• Source data:
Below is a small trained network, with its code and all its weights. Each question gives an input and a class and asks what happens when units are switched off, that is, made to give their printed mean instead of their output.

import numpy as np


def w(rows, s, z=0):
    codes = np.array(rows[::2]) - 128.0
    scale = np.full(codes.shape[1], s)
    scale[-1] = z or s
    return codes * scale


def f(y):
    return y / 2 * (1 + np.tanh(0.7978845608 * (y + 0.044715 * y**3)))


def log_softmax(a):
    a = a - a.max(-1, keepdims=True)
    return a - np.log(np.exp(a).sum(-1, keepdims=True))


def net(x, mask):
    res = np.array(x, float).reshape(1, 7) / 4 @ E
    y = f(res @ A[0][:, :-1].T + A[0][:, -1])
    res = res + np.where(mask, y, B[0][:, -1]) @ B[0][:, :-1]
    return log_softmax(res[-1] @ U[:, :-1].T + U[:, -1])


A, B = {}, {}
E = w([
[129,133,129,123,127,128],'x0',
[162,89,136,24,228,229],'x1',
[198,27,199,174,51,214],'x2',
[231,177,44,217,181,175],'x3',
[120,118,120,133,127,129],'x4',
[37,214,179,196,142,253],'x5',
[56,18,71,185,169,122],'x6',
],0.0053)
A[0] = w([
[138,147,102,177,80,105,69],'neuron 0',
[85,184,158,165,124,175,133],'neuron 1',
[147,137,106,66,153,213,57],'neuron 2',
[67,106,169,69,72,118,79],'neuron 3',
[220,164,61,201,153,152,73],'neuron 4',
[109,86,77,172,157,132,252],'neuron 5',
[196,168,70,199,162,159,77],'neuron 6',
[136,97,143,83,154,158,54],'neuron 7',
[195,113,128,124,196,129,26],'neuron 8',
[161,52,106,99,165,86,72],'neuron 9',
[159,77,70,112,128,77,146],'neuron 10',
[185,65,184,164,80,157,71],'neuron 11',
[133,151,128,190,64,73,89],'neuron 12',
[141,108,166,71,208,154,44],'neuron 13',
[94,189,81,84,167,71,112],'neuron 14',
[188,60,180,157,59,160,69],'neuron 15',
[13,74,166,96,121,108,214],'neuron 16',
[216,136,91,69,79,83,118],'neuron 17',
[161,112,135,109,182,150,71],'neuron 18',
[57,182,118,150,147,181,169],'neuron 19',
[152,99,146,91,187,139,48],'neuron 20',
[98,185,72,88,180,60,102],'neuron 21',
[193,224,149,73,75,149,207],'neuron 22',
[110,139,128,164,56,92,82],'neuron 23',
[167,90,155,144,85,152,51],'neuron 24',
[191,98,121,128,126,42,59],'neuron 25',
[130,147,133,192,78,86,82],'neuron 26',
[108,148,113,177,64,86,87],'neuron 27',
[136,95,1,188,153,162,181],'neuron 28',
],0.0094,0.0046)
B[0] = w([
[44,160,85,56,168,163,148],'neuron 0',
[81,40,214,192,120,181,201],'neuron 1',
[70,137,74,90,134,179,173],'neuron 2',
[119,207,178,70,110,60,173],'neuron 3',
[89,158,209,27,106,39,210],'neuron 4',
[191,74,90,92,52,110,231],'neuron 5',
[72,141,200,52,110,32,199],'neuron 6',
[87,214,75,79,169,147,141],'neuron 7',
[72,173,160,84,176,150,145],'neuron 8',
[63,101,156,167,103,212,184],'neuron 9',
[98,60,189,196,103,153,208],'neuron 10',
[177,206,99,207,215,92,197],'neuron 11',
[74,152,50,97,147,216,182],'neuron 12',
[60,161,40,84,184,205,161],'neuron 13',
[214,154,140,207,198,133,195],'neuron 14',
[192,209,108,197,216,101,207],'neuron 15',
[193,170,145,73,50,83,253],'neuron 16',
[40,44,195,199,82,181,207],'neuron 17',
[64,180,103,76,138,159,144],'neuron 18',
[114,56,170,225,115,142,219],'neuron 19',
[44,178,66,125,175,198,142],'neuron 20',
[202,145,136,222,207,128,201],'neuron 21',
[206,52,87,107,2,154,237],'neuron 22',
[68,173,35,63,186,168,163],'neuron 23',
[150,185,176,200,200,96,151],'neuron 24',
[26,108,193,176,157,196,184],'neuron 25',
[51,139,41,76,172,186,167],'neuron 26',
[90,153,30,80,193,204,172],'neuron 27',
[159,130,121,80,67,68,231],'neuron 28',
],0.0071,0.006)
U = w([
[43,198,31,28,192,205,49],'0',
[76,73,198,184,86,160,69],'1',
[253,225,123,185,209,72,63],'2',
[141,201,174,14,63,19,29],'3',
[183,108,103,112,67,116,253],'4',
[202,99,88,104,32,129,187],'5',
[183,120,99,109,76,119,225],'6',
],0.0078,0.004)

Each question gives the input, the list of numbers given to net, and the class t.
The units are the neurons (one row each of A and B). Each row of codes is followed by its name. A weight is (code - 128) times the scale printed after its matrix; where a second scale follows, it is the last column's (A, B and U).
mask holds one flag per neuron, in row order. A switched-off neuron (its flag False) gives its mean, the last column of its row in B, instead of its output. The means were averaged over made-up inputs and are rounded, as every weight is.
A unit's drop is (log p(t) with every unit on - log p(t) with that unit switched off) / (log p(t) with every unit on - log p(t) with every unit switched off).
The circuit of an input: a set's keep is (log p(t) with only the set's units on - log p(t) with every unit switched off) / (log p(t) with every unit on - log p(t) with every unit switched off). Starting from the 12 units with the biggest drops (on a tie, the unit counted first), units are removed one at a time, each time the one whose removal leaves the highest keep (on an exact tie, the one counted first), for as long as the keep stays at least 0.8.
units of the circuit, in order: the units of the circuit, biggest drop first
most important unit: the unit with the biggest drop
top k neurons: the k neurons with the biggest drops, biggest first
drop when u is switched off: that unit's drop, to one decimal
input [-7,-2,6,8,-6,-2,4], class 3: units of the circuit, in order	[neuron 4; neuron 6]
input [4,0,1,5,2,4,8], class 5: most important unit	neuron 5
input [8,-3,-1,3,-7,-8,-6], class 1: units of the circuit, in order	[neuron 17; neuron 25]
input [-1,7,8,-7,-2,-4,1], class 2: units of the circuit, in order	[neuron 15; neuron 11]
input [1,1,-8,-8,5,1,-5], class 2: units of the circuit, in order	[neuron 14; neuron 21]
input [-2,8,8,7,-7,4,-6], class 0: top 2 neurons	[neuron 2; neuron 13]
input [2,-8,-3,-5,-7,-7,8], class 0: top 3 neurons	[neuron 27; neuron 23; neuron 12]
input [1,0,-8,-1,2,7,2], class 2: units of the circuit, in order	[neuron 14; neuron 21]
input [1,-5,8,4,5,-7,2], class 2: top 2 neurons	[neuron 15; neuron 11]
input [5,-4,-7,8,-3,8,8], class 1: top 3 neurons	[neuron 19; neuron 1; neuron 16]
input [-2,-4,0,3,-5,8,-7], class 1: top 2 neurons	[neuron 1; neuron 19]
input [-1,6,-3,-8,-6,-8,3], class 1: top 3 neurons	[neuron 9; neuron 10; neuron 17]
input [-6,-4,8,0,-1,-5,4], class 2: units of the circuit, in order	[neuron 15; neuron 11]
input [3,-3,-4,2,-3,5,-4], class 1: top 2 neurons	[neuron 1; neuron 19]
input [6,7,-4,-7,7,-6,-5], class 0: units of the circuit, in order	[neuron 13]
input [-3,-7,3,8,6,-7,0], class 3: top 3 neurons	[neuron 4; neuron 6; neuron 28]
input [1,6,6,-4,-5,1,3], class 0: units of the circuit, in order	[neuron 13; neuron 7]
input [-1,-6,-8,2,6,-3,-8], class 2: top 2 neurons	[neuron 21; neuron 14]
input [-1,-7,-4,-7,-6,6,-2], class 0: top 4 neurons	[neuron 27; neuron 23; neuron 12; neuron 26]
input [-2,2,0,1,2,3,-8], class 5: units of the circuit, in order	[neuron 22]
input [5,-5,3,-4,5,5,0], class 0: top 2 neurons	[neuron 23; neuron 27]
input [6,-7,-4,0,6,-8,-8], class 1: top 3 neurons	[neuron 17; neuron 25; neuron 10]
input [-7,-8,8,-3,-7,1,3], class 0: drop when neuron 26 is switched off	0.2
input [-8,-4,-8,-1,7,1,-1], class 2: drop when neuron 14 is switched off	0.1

• Assigned task:
A word-for-word copy of the entries, from the first line through the line containing "codes = np.array(rows[::2]) - 128.0", is the whole answer.

• Solution to this problem:
Below is a small trained network, with its code and all its weights. Each question gives an input and a class and asks what happens when units are switched off, that is, made to give their printed mean instead of their output.

import numpy as np


def w(rows, s, z=0):
    codes = np.array(rows[::2]) - 128.0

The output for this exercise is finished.